WHAT IS EXPECTED> The expected output is every entry, repeated exactly.

[Recorded data]
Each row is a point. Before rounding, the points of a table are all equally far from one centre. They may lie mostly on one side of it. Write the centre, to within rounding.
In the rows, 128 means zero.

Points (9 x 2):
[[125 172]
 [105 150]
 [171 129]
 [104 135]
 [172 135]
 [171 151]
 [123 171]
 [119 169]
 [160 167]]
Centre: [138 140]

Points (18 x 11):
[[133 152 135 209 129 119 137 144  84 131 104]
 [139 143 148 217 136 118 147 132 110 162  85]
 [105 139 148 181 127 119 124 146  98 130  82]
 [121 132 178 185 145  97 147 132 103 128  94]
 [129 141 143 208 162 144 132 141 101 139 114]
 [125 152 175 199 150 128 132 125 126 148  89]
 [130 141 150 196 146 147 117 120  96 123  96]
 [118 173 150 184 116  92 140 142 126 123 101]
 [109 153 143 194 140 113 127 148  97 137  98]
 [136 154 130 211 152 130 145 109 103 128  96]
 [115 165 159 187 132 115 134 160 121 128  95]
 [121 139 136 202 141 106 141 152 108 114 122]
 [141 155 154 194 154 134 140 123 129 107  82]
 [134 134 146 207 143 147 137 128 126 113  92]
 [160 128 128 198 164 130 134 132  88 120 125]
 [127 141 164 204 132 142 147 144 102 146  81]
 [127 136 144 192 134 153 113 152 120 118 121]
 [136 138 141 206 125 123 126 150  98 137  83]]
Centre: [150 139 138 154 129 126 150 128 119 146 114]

TASK OUTPUT>
Each row is a point. Before rounding, the points of a table are all equally far from one centre. They may lie mostly on one side of it. Write the centre, to within rounding.
In the rows, 128 means zero.

Points (9 x 2):
[[125 172]
 [105 150]
 [171 129]
 [104 135]
 [172 135]
 [171 151]
 [123 171]
 [119 169]
 [160 167]]
Centre: [138 140]

Points (18 x 11):
[[133 152 135 209 129 119 137 144  84 131 104]
 [139 143 148 217 136 118 147 132 110 162  85]
 [105 139 148 181 127 119 124 146  98 130  82]
 [121 132 178 185 145  97 147 132 103 128  94]
 [129 141 143 208 162 144 132 141 101 139 114]
 [125 152 175 199 150 128 132 125 126 148  89]
 [130 141 150 196 146 147 117 120  96 123  96]
 [118 173 150 184 116  92 140 142 126 123 101]
 [109 153 143 194 140 113 127 148  97 137  98]
 [136 154 130 211 152 130 145 109 103 128  96]
 [115 165 159 187 132 115 134 160 121 128  95]
 [121 139 136 202 141 106 141 152 108 114 122]
 [141 155 154 194 154 134 140 123 129 107  82]
 [134 134 146 207 143 147 137 128 126 113  92]
 [160 128 128 198 164 130 134 132  88 120 125]
 [127 141 164 204 132 142 147 144 102 146  81]
 [127 136 144 192 134 153 113 152 120 118 121]
 [136 138 141 206 125 123 126 150  98 137  83]]
Centre: [150 139 138 154 129 126 150 128 119 146 114]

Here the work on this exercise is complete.